▶ **Exercise**
Search the records for the word "pair" and pick out every line that has it.

** Opening Data for review block **

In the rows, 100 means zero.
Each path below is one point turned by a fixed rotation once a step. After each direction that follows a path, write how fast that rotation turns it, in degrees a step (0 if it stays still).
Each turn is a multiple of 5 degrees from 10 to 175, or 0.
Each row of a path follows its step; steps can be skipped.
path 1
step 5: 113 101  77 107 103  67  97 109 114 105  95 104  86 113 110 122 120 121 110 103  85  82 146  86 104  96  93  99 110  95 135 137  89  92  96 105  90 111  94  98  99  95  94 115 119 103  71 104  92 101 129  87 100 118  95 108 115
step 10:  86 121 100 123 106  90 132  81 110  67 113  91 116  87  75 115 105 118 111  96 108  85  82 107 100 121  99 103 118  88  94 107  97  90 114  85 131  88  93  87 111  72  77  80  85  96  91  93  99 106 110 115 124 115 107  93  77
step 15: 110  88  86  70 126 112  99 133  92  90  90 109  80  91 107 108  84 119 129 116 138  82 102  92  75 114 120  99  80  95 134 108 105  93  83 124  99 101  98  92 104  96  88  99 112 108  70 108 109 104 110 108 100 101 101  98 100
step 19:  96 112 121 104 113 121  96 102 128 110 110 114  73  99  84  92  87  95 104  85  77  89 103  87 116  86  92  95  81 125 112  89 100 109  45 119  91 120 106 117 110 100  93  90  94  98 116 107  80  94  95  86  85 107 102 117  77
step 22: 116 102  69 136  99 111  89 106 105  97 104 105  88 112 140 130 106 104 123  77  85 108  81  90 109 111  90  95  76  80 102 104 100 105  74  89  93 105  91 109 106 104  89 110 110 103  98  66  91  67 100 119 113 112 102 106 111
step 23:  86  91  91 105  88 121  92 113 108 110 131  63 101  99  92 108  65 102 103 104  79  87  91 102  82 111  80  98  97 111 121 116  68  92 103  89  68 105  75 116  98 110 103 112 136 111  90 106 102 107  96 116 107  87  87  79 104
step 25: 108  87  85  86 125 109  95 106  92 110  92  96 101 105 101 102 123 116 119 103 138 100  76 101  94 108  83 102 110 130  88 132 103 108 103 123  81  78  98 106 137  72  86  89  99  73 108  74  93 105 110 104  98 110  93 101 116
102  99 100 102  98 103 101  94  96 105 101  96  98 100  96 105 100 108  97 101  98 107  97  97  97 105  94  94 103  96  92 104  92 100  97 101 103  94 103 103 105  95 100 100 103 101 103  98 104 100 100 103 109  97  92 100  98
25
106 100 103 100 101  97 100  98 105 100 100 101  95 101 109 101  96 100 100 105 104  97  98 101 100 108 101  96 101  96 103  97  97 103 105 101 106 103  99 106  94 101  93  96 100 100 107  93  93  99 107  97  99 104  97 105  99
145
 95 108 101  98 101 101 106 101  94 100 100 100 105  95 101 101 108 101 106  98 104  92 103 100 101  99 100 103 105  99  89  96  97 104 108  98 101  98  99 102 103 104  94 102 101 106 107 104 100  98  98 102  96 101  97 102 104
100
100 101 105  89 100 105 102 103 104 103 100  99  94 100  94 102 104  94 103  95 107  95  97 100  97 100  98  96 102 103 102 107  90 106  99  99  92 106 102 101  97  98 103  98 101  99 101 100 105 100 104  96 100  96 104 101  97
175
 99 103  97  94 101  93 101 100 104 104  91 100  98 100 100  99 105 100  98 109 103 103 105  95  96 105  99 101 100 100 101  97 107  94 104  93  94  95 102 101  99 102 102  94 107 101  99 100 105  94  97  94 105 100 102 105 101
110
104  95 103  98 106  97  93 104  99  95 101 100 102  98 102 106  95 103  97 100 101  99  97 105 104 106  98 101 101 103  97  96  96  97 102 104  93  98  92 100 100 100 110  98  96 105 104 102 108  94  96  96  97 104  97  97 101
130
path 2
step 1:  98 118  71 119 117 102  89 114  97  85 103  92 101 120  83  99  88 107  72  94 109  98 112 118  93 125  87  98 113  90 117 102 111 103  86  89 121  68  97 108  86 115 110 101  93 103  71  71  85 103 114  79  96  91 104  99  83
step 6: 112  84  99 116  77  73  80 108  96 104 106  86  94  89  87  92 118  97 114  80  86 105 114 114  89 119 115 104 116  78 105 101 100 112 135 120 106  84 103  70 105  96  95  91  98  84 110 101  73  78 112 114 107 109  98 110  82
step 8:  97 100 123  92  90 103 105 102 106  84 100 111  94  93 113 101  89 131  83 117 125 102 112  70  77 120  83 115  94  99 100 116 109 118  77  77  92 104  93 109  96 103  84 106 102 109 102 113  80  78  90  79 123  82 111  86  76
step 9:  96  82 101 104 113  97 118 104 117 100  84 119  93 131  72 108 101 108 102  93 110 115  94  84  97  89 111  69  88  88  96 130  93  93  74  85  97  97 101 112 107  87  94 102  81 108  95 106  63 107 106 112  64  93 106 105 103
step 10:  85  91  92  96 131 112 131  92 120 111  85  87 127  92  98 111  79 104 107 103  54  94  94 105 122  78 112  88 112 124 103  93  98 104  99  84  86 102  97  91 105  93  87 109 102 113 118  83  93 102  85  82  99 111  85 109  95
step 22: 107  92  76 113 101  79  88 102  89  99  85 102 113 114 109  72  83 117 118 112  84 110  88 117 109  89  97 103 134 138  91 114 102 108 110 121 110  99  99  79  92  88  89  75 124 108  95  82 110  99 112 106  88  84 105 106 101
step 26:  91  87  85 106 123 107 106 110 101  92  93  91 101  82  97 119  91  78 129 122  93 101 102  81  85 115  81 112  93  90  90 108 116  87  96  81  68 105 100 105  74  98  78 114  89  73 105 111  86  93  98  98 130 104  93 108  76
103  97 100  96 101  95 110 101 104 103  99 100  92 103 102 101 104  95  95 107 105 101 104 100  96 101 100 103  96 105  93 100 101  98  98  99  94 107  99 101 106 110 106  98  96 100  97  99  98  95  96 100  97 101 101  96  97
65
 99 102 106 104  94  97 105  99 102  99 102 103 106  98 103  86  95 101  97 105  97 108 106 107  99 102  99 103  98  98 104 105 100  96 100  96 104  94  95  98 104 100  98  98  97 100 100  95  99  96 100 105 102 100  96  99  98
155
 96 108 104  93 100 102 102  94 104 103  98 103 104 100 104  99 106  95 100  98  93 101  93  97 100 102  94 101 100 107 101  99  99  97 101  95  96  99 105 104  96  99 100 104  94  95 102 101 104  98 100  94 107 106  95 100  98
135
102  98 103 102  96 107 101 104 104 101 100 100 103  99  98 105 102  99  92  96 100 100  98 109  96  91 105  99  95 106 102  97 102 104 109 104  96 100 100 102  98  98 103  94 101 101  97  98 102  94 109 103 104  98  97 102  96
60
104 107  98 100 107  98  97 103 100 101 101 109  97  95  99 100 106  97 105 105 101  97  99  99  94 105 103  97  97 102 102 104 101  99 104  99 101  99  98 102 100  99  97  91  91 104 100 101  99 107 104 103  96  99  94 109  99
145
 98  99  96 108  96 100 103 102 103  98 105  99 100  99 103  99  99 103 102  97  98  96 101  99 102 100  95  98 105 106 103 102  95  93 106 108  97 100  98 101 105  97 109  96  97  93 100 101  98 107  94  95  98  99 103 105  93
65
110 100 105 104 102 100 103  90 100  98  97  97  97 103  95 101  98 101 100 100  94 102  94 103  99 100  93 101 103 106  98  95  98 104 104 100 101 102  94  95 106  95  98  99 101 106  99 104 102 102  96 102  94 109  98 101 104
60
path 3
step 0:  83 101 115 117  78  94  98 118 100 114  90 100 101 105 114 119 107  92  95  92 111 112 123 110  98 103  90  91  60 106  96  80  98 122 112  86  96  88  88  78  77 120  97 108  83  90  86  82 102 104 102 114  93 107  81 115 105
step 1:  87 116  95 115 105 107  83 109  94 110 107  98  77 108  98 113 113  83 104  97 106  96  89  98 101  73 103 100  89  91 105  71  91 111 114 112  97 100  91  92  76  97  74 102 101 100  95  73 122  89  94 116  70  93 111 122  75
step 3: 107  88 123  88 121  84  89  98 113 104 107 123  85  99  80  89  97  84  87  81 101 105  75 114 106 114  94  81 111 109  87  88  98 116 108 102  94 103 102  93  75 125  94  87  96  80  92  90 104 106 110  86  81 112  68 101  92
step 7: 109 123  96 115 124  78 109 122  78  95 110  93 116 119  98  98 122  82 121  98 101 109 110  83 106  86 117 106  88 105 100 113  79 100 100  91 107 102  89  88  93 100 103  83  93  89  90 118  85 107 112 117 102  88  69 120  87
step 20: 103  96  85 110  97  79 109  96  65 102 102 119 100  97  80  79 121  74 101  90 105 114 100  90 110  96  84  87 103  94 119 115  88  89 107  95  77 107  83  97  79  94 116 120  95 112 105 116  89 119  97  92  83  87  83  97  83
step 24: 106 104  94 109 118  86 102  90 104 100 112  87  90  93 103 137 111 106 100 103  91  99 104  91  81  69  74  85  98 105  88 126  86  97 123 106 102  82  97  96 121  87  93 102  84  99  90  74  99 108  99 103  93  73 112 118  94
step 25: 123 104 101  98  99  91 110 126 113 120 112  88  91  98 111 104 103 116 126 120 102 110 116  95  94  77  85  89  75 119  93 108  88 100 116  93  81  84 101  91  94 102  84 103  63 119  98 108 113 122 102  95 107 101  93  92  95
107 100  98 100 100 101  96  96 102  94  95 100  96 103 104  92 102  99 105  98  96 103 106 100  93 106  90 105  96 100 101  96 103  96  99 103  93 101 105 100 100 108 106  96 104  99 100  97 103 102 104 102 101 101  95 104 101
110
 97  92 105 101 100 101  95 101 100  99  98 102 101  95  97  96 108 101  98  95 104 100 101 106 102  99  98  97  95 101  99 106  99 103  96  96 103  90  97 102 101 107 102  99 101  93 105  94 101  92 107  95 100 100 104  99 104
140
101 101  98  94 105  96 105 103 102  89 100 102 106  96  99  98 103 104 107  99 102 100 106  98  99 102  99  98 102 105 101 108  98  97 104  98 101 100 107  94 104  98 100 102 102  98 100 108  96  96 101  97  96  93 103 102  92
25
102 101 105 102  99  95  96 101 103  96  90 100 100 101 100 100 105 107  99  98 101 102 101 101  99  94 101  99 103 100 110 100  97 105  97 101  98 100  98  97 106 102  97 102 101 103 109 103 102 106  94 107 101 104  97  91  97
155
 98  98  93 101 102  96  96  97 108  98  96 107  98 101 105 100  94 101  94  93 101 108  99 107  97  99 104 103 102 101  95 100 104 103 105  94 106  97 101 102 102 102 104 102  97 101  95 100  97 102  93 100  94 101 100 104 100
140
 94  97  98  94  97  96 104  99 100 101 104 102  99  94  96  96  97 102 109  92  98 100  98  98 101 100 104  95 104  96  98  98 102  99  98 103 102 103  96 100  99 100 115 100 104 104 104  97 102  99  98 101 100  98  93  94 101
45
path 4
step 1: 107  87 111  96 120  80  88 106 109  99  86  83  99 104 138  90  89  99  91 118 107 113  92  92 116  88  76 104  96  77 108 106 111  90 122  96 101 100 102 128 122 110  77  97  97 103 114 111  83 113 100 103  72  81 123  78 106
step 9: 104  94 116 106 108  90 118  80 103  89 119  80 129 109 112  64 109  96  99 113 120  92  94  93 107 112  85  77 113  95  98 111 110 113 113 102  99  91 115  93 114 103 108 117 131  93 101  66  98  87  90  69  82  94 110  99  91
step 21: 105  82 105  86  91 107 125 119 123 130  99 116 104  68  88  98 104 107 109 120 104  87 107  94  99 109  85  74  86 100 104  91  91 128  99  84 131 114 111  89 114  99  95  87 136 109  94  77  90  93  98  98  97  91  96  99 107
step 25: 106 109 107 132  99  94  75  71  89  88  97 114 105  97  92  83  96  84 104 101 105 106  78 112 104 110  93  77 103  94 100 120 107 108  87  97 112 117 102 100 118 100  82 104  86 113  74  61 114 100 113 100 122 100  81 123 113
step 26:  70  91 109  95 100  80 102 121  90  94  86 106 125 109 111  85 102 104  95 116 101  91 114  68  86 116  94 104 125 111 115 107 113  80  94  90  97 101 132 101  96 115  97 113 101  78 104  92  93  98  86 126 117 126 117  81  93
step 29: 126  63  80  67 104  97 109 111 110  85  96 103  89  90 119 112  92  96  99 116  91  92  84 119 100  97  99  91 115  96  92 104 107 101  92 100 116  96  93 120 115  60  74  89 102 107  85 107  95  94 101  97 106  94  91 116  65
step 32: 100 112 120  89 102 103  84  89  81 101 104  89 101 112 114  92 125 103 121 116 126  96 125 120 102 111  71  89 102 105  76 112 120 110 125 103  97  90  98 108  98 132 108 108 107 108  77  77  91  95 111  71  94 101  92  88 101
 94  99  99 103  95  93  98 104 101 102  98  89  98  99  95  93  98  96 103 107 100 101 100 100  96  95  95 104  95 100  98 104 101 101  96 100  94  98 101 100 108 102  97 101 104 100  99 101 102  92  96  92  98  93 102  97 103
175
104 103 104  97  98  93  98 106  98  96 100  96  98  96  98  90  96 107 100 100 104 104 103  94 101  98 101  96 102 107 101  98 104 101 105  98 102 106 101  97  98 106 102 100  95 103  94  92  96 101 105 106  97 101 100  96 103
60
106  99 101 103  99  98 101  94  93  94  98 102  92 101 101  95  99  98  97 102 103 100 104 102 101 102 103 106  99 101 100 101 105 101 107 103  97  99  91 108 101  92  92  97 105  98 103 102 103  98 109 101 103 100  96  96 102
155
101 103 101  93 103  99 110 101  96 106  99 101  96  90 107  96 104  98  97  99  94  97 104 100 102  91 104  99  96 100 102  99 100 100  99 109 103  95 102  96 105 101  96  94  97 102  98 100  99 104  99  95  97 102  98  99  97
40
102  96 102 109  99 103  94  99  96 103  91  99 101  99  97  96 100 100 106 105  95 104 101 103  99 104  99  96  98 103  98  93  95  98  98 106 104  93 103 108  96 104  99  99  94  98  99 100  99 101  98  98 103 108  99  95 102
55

** Closing Data for review block **
** Opening Data for review block **

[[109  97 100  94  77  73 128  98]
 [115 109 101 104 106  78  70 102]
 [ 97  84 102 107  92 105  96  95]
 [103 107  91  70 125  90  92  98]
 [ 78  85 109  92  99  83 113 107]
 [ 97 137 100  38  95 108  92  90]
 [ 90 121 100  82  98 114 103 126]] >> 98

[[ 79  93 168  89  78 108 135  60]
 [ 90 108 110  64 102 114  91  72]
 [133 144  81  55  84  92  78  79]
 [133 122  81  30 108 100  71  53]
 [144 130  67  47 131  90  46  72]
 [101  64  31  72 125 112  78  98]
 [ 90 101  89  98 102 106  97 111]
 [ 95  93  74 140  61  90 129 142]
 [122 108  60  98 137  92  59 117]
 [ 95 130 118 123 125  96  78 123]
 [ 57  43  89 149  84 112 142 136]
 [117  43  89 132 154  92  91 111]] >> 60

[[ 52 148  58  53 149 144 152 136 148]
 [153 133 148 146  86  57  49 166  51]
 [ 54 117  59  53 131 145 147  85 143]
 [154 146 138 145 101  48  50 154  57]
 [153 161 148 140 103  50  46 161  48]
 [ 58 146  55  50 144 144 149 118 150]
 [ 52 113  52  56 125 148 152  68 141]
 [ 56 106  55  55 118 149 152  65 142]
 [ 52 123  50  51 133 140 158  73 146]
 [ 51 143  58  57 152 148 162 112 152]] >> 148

** Closing Data for review block **
** Opening Data for review block **

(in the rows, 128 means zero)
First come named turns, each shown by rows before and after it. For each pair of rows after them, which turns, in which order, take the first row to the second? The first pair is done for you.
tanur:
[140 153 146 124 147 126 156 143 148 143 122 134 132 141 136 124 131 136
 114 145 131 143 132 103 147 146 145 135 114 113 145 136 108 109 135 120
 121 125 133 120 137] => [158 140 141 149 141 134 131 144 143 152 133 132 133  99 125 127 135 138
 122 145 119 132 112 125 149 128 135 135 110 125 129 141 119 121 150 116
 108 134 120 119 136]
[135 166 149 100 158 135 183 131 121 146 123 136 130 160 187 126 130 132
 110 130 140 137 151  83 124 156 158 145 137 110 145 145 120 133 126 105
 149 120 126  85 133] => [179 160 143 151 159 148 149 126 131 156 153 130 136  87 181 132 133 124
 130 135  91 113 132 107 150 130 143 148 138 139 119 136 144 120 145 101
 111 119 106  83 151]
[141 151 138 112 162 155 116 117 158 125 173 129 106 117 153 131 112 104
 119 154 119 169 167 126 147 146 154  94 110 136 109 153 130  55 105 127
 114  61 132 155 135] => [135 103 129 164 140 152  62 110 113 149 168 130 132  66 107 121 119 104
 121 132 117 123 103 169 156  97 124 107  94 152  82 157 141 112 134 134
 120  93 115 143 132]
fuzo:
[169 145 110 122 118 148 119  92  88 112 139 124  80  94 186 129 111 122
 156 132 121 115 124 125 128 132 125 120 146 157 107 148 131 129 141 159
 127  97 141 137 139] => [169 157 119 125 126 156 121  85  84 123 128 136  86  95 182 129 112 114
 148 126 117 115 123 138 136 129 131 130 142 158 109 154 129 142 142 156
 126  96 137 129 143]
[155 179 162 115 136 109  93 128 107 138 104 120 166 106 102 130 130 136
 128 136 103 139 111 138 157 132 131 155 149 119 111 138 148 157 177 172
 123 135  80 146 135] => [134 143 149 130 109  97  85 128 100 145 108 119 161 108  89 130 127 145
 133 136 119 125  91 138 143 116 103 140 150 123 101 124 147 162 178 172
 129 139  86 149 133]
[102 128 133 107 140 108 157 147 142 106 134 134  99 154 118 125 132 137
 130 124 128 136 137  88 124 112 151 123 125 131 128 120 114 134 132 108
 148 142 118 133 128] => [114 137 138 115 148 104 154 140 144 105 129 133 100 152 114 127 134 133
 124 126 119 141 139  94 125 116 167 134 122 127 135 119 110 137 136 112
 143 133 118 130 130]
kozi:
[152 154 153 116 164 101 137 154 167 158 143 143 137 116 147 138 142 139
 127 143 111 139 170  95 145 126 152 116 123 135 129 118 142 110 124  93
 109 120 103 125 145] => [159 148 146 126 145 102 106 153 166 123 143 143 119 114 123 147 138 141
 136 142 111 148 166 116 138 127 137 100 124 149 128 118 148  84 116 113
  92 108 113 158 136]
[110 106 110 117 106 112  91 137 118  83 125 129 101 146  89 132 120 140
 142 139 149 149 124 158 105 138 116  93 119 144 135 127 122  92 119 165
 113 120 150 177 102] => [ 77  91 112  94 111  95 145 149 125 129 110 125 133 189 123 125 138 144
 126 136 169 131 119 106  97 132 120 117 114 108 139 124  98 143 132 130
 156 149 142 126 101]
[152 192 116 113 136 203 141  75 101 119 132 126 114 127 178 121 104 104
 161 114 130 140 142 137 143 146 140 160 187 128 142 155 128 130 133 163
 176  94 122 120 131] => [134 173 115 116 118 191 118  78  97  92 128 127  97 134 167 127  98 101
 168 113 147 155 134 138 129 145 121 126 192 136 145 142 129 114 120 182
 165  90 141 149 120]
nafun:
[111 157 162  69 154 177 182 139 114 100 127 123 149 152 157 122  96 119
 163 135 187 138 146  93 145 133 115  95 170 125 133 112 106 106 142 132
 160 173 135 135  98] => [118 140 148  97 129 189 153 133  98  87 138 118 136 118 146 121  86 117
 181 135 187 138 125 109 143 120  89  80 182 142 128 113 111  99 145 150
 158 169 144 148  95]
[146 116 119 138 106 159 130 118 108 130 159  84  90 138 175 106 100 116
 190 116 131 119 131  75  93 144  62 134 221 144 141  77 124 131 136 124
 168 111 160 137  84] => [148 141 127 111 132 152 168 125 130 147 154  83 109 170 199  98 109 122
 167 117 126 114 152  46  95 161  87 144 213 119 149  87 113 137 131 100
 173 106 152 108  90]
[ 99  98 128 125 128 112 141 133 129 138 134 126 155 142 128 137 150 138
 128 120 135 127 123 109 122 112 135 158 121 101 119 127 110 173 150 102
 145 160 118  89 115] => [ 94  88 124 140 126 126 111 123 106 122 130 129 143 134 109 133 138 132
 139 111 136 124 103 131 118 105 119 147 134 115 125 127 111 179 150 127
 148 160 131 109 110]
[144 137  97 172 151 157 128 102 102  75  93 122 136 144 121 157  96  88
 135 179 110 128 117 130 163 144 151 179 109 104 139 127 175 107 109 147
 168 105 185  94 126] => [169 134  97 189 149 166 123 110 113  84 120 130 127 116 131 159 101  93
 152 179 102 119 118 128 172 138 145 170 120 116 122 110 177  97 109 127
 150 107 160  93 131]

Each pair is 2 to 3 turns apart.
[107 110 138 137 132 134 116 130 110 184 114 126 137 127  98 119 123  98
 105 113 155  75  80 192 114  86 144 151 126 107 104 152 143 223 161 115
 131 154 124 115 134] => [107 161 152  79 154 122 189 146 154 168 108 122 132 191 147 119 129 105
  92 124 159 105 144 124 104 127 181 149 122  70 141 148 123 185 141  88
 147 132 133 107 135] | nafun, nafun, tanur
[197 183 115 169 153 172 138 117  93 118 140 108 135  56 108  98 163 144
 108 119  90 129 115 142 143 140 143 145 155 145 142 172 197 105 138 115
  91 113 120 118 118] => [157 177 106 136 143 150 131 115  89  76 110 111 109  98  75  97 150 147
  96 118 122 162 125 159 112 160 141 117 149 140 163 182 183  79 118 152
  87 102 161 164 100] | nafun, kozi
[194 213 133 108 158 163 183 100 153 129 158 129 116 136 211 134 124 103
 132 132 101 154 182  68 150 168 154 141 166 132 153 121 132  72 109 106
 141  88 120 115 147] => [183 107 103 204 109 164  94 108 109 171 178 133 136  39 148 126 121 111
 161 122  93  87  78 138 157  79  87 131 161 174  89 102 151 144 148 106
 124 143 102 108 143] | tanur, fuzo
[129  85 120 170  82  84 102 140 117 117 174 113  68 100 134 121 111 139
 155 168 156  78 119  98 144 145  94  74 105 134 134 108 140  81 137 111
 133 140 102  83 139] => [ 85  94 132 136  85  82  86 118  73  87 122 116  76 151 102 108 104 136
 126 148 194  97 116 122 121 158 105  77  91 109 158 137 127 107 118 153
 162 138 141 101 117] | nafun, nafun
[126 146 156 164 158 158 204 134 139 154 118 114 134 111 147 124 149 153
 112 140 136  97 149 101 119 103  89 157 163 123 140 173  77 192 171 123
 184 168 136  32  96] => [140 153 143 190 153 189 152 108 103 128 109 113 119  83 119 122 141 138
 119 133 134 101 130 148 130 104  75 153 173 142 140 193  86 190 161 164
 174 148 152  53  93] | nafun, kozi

** Closing Data for review block **

▶ **Task result**
First come named turns, each shown by rows before and after it. For each pair of rows after them, which turns, in which order, take the first row to the second? The first pair is done for you.
Each pair is 2 to 3 turns apart.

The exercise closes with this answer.